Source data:
■ ■ ■ ■

Rows are points. The last column is the point's height on a tilted bowl or saddle (a function of degree 2), plus a little noise. Along how many of its main directions does it bend up, bend down or stay straight?

Points (18 x 4)
[[ 13  -5  -7  15]
 [ 18 -33  40  34]
 [-26  18   6  21]
 [ 21  23 -35  18]
 [  5  -1 -22  16]
 [-56 -22  84  24]
 [-35  20 -51  43]
 [ 20  -6  41  29]
 [ 23 -19  31  26]
 [-33 -54  -1  45]
 [-39 -66  38  61]
 [ -5  29 -10  24]
 [ 11  18  22  22]
 [-13 -11  -8  22]
 [  4   4  15  21]
 [ 67   7  20  21]
 [-27 -13  18  25]
 [  6  26   9  22]]
Directions: 2 up, 1 down, 0 straight

Points (22 x 5)
[[  1 -25   7 -28 -15]
 [-36 -19 -36 -73 -26]
 [ 50 -17 -95 -24   2]
 [ -3  -9 -31  -3  -1]
 [-26 -48  10 -40 -55]
 [ 32  -4  14   0  -9]
 [ 20 -28  12 -20 -14]
 [  5 -62 -12  19 -54]
 [  1   3  -2  -5   0]
 [ 11  -3 -26   3  -4]
 [  8 -28 -21 -45 -24]
 [ 34 -15 -27 -15 -20]
 [ 28  -9 -23 -10 -11]
 [ 31 -14  -9 -61 -25]
 [ 28  27 -31 -13  16]
 [-15 -14 -27  29 -28]
 [ 13  -9 -45   8 -10]
 [ 27  -5  43   3  11]
 [ -7  70  72  18 -79]
 [ 39 -21  -1  20 -29]
 [ 44  19  16  -2 -23]
 [  9   1 -30  42 -34]]
Directions: 1 up, 3 down, 0 straight

Points (61 x 9)
[[ 12 -17  22 -31  14  -2 -17 -18  -7]
 [ 61   3  20  38  42  -2   0 -31 -16]
 [ 25 -37  -5 -37  21  42  18  -7 -11]
 [-46  27  34  48   7   8  11  23 -31]
 [-42  25 -56  41  72   2 -35 -42 -81]
 [  1  54   0  43 -13 -35 -22  29 -33]
 [ -1  40 -35   9 -18  30  -4 -13 -23]
 [ 15  12 -17  -7 -50  58  25 -15 -23]
 [-34  -4  -4  13 -18  24  -1  94  -7]
 [-38 -20  51  13  26  52  11   4 -25]
 [-10 -20   1 -25  -1 -34  -7  28 -18]
 [  0  15  54   1  15  19 -10  18 -11]
 [-17  -9 -23  26  -2  11 -17 -64 -16]
 [-21 -36 -52 -16  35 -23  23 -16 -45]
 [-52  18  28  -8  27  49 -11 -19 -27]
 [ 30 -22   0  26   3   0  -4   2  -4]
 [ 18  -9   7  -5   7  12 -31  -2  -1]
 [ 56  36  16  41  19  59  -9  77 -66]
 [-39 -35  31   3  -3  19 -11  29  -2]
 [ 10   6  28   8   2   4  60  74 -58]
 [ -7  28  14   0 -56   5 -38  19 -23]
 [-29  26  68 -28 -49  -7  19  -9 -39]
 [ 11 -11  50 -24  -9 -27 -22   7 -26]
 [ 42  -2 -17  -4  68  42  -9  -6 -25]
 [  3   3  19  32 -18 -24  20   8  -8]
 [ 50  -7  15 -55 -16 -29 -24  13 -30]
 [-13   2 -59 -18 -40 -31  64  15 -63]
 [-71 -12  25 -29   5  11   9  26 -22]
 [ -2 -22   4  -6 -23  -7   2 -32  -2]
 [ -1   0 -10  37  39  19   7  27 -14]
 [ 34 -10 -32  34 -30 -43  38   1 -19]
 [-34 -11 -41  51  -3 -28  32 -32 -22]
 [ -6  20 -48 -36  20 -35  31  51 -47]
 [-45 -26  28   1 -46 -19  40   0 -41]
 [ -4  28   9  61  26   9 -15  40 -26]
 [-25   5 -10  -6   1 -78  60 -65  -1]
 [-63  -7  -3  -7  25  15 -54 -21 -23]
 [ 36 -13  26  11   0 -39 -21 -19 -14]
 [ 33 -28 -72  34 -30   7  -4  50 -65]
 [-51  22  28 -44  18   0 -24  16  -6]
 [ 45   1  31 -22  36  35 -70  45  -8]
 [ 32 -13  26 -13 -60   8  31   9 -24]
 [ -1  -8 -54   2  13  20  16   0 -23]
 [ 23   8 -36 -36 -13  -9  47  21 -22]
 [  7 -19  15 -25  10 -21  30  49 -27]
 [ 18  -6  63  -5  33  -3 -36  16 -22]
 [-16 -19 -11  13  15 -53 -22  20 -25]
 [ 19   1  26   9  36 -29  17 -25   1]
 [ 21 -15  -2 -35  -1 -44 -16   9 -23]
 [ 47  -9  20  -1 -16   5 -43  -1 -25]
 [ 45  -6  -2  10 -15  48 -40  -4 -30]
 [ 11  36   2 -17  -6 -11  16 -10   8]
 [-29  12  50  34  10   1  -4  50 -20]
 [-23  19 -17  -6 -36  28 -18   6 -11]
 [ 41 -12  19  24 -24 -11  39  12 -15]
 [  9  -9  -8 -24 -59  12  10  14 -17]
 [ 45 -45 -16 -10  -9  51 -19 -31 -32]
 [ -9 -36 -47   8   3 -25 -53  33 -30]
 [-32  49 -26 -70 -19  41  29  -1 -21]
 [-22  -6  -6  -9  21   8  65  -8 -26]
 [ 16   5  23 -11 -47  22 -47 -48 -40]]
Directions: 1 up, 6 down, 1 straight

Points (78 x 9)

■ ■ ■ ■

Exercise aim: Nothing may be dropped or altered; repeat every record in full.

Result for this task:
Rows are points. The last column is the point's height on a tilted bowl or saddle (a function of degree 2), plus a little noise. Along how many of its main directions does it bend up, bend down or stay straight?

Points (18 x 4)
[[ 13  -5  -7  15]
 [ 18 -33  40  34]
 [-26  18   6  21]
 [ 21  23 -35  18]
 [  5  -1 -22  16]
 [-56 -22  84  24]
 [-35  20 -51  43]
 [ 20  -6  41  29]
 [ 23 -19  31  26]
 [-33 -54  -1  45]
 [-39 -66  38  61]
 [ -5  29 -10  24]
 [ 11  18  22  22]
 [-13 -11  -8  22]
 [  4   4  15  21]
 [ 67   7  20  21]
 [-27 -13  18  25]
 [  6  26   9  22]]
Directions: 2 up, 1 down, 0 straight

Points (22 x 5)
[[  1 -25   7 -28 -15]
 [-36 -19 -36 -73 -26]
 [ 50 -17 -95 -24   2]
 [ -3  -9 -31  -3  -1]
 [-26 -48  10 -40 -55]
 [ 32  -4  14   0  -9]
 [ 20 -28  12 -20 -14]
 [  5 -62 -12  19 -54]
 [  1   3  -2  -5   0]
 [ 11  -3 -26   3  -4]
 [  8 -28 -21 -45 -24]
 [ 34 -15 -27 -15 -20]
 [ 28  -9 -23 -10 -11]
 [ 31 -14  -9 -61 -25]
 [ 28  27 -31 -13  16]
 [-15 -14 -27  29 -28]
 [ 13  -9 -45   8 -10]
 [ 27  -5  43   3  11]
 [ -7  70  72  18 -79]
 [ 39 -21  -1  20 -29]
 [ 44  19  16  -2 -23]
 [  9   1 -30  42 -34]]
Directions: 1 up, 3 down, 0 straight

Points (61 x 9)
[[ 12 -17  22 -31  14  -2 -17 -18  -7]
 [ 61   3  20  38  42  -2   0 -31 -16]
 [ 25 -37  -5 -37  21  42  18  -7 -11]
 [-46  27  34  48   7   8  11  23 -31]
 [-42  25 -56  41  72   2 -35 -42 -81]
 [  1  54   0  43 -13 -35 -22  29 -33]
 [ -1  40 -35   9 -18  30  -4 -13 -23]
 [ 15  12 -17  -7 -50  58  25 -15 -23]
 [-34  -4  -4  13 -18  24  -1  94  -7]
 [-38 -20  51  13  26  52  11   4 -25]
 [-10 -20   1 -25  -1 -34  -7  28 -18]
 [  0  15  54   1  15  19 -10  18 -11]
 [-17  -9 -23  26  -2  11 -17 -64 -16]
 [-21 -36 -52 -16  35 -23  23 -16 -45]
 [-52  18  28  -8  27  49 -11 -19 -27]
 [ 30 -22   0  26   3   0  -4   2  -4]
 [ 18  -9   7  -5   7  12 -31  -2  -1]
 [ 56  36  16  41  19  59  -9  77 -66]
 [-39 -35  31   3  -3  19 -11  29  -2]
 [ 10   6  28   8   2   4  60  74 -58]
 [ -7  28  14   0 -56   5 -38  19 -23]
 [-29  26  68 -28 -49  -7  19  -9 -39]
 [ 11 -11  50 -24  -9 -27 -22   7 -26]
 [ 42  -2 -17  -4  68  42  -9  -6 -25]
 [  3   3  19  32 -18 -24  20   8  -8]
 [ 50  -7  15 -55 -16 -29 -24  13 -30]
 [-13   2 -59 -18 -40 -31  64  15 -63]
 [-71 -12  25 -29   5  11   9  26 -22]
 [ -2 -22   4  -6 -23  -7   2 -32  -2]
 [ -1   0 -10  37  39  19   7  27 -14]
 [ 34 -10 -32  34 -30 -43  38   1 -19]
 [-34 -11 -41  51  -3 -28  32 -32 -22]
 [ -6  20 -48 -36  20 -35  31  51 -47]
 [-45 -26  28   1 -46 -19  40   0 -41]
 [ -4  28   9  61  26   9 -15  40 -26]
 [-25   5 -10  -6   1 -78  60 -65  -1]
 [-63  -7  -3  -7  25  15 -54 -21 -23]
 [ 36 -13  26  11   0 -39 -21 -19 -14]
 [ 33 -28 -72  34 -30   7  -4  50 -65]
 [-51  22  28 -44  18   0 -24  16  -6]
 [ 45   1  31 -22  36  35 -70  45  -8]
 [ 32 -13  26 -13 -60   8  31   9 -24]
 [ -1  -8 -54   2  13  20  16   0 -23]
 [ 23   8 -36 -36 -13  -9  47  21 -22]
 [  7 -19  15 -25  10 -21  30  49 -27]
 [ 18  -6  63  -5  33  -3 -36  16 -22]
 [-16 -19 -11  13  15 -53 -22  20 -25]
 [ 19   1  26   9  36 -29  17 -25   1]
 [ 21 -15  -2 -35  -1 -44 -16   9 -23]
 [ 47  -9  20  -1 -16   5 -43  -1 -25]
 [ 45  -6  -2  10 -15  48 -40  -4 -30]
 [ 11  36   2 -17  -6 -11  16 -10   8]
 [-29  12  50  34  10   1  -4  50 -20]
 [-23  19 -17  -6 -36  28 -18   6 -11]
 [ 41 -12  19  24 -24 -11  39  12 -15]
 [  9  -9  -8 -24 -59  12  10  14 -17]
 [ 45 -45 -16 -10  -9  51 -19 -31 -32]
 [ -9 -36 -47   8   3 -25 -53  33 -30]
 [-32  49 -26 -70 -19  41  29  -1 -21]
 [-22  -6  -6  -9  21   8  65  -8 -26]
 [ 16   5  23 -11 -47  22 -47 -48 -40]]
Directions: 1 up, 6 down, 1 straight

Points (78 x 9)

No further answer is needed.